=== Section Start ===

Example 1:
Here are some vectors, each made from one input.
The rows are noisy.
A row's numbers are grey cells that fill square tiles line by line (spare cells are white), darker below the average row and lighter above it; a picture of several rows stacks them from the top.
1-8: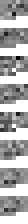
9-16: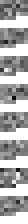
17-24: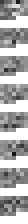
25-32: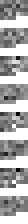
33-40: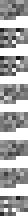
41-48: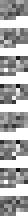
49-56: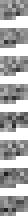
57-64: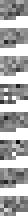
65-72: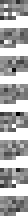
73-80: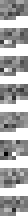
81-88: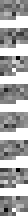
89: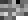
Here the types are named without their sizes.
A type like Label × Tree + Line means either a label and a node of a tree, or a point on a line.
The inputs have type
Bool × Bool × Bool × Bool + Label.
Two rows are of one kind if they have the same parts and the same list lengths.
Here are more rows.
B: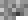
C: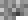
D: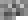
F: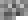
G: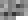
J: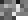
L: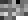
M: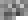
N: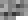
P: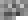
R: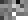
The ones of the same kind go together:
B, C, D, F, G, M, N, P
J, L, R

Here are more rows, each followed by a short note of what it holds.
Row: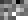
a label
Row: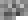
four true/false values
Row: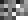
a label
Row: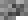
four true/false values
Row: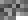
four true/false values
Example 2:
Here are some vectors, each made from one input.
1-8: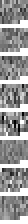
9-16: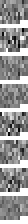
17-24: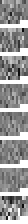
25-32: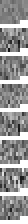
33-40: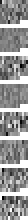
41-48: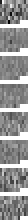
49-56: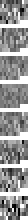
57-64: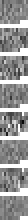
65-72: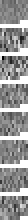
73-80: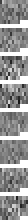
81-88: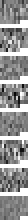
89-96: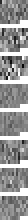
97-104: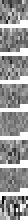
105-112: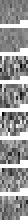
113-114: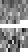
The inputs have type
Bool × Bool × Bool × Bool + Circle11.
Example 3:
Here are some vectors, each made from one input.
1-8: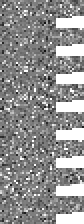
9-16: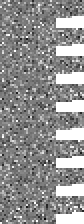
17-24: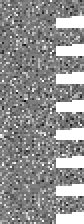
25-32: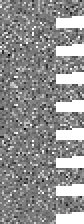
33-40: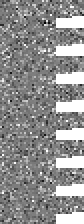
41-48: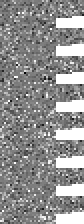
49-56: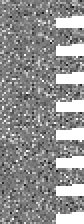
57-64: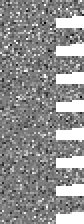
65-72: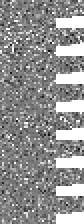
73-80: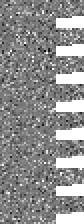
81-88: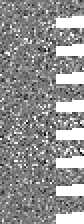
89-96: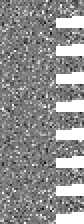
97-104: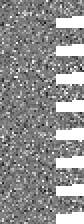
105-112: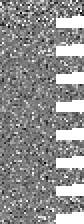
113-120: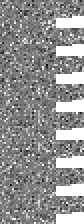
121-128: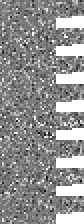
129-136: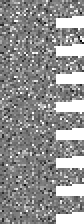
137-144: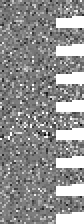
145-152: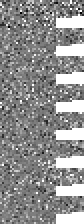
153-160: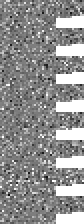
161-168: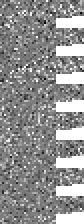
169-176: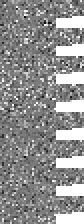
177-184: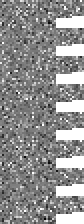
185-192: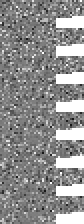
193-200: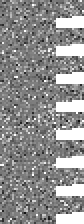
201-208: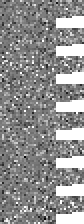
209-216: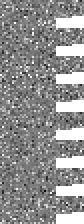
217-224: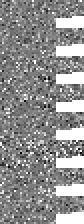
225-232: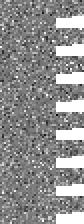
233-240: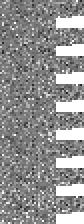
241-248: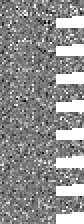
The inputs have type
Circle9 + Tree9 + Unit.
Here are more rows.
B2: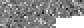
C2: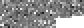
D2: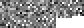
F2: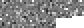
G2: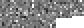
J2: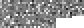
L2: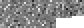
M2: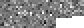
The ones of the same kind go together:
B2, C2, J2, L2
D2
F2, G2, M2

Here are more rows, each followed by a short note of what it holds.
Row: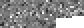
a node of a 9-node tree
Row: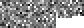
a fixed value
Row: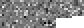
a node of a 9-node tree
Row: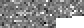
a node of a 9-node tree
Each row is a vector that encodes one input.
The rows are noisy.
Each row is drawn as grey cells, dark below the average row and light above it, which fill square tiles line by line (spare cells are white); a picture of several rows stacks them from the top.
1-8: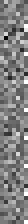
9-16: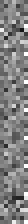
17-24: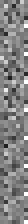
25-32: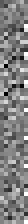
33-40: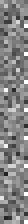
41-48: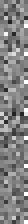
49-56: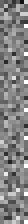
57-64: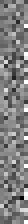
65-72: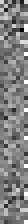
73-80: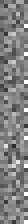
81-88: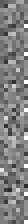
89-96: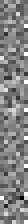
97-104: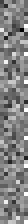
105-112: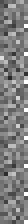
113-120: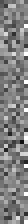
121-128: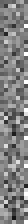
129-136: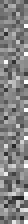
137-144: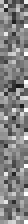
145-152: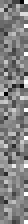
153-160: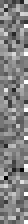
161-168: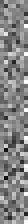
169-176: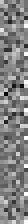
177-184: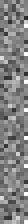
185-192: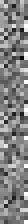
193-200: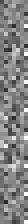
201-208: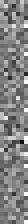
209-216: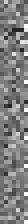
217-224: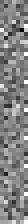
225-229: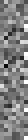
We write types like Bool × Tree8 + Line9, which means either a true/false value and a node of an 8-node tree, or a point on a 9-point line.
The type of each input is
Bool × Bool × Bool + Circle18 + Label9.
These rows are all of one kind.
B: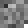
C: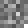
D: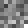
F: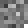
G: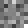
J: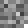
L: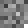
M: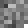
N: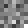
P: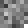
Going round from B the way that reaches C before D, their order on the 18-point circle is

=== Section End ===

Please give back the material above exactly as written, pictures omitted.

Example 1:
Here are some vectors, each made from one input.
The rows are noisy.
A row's numbers are grey cells that fill square tiles line by line (spare cells are white), darker below the average row and lighter above it; a picture of several rows stacks them from the top.
1-8:
9-16:
17-24:
25-32:
33-40:
41-48:
49-56:
57-64:
65-72:
73-80:
81-88:
89:
Here the types are named without their sizes.
A type like Label × Tree + Line means either a label and a node of a tree, or a point on a line.
The inputs have type
Bool × Bool × Bool × Bool + Label.
Two rows are of one kind if they have the same parts and the same list lengths.
Here are more rows.
B:
C:
D:
F:
G:
J:
L:
M:
N:
P:
R:
The ones of the same kind go together:
B, C, D, F, G, M, N, P
J, L, R

Here are more rows, each followed by a short note of what it holds.
Row:
a label
Row:
four true/false values
Row:
a label
Row:
four true/false values
Row:
four true/false values
Example 2:
Here are some vectors, each made from one input.
1-8:
9-16:
17-24:
25-32:
33-40:
41-48:
49-56:
57-64:
65-72:
73-80:
81-88:
89-96:
97-104:
105-112:
113-114:
The inputs have type
Bool × Bool × Bool × Bool + Circle11.
Example 3:
Here are some vectors, each made from one input.
1-8:
9-16:
17-24:
25-32:
33-40:
41-48:
49-56:
57-64:
65-72:
73-80:
81-88:
89-96:
97-104:
105-112:
113-120:
121-128:
129-136:
137-144:
145-152:
153-160:
161-168:
169-176:
177-184:
185-192:
193-200:
201-208:
209-216:
217-224:
225-232:
233-240:
241-248:
The inputs have type
Circle9 + Tree9 + Unit.
Here are more rows.
B2:
C2:
D2:
F2:
G2:
J2:
L2:
M2:
The ones of the same kind go together:
B2, C2, J2, L2
D2
F2, G2, M2

Here are more rows, each followed by a short note of what it holds.
Row:
a node of a 9-node tree
Row:
a fixed value
Row:
a node of a 9-node tree
Row:
a node of a 9-node tree
Each row is a vector that encodes one input.
The rows are noisy.
Each row is drawn as grey cells, dark below the average row and light above it, which fill square tiles line by line (spare cells are white); a picture of several rows stacks them from the top.
1-8:
9-16:
17-24:
25-32:
33-40:
41-48:
49-56:
57-64:
65-72:
73-80:
81-88:
89-96:
97-104:
105-112:
113-120:
121-128:
129-136:
137-144:
145-152:
153-160:
161-168:
169-176:
177-184:
185-192:
193-200:
201-208:
209-216:
217-224:
225-229:
We write types like Bool × Tree8 + Line9, which means either a true/false value and a node of an 8-node tree, or a point on a 9-point line.
The type of each input is
Bool × Bool × Bool + Circle18 + Label9.
These rows are all of one kind.
B:
C:
D:
F:
G:
J:
L:
M:
N:
P:
Going round from B the way that reaches C before D, their order on the 18-point circle is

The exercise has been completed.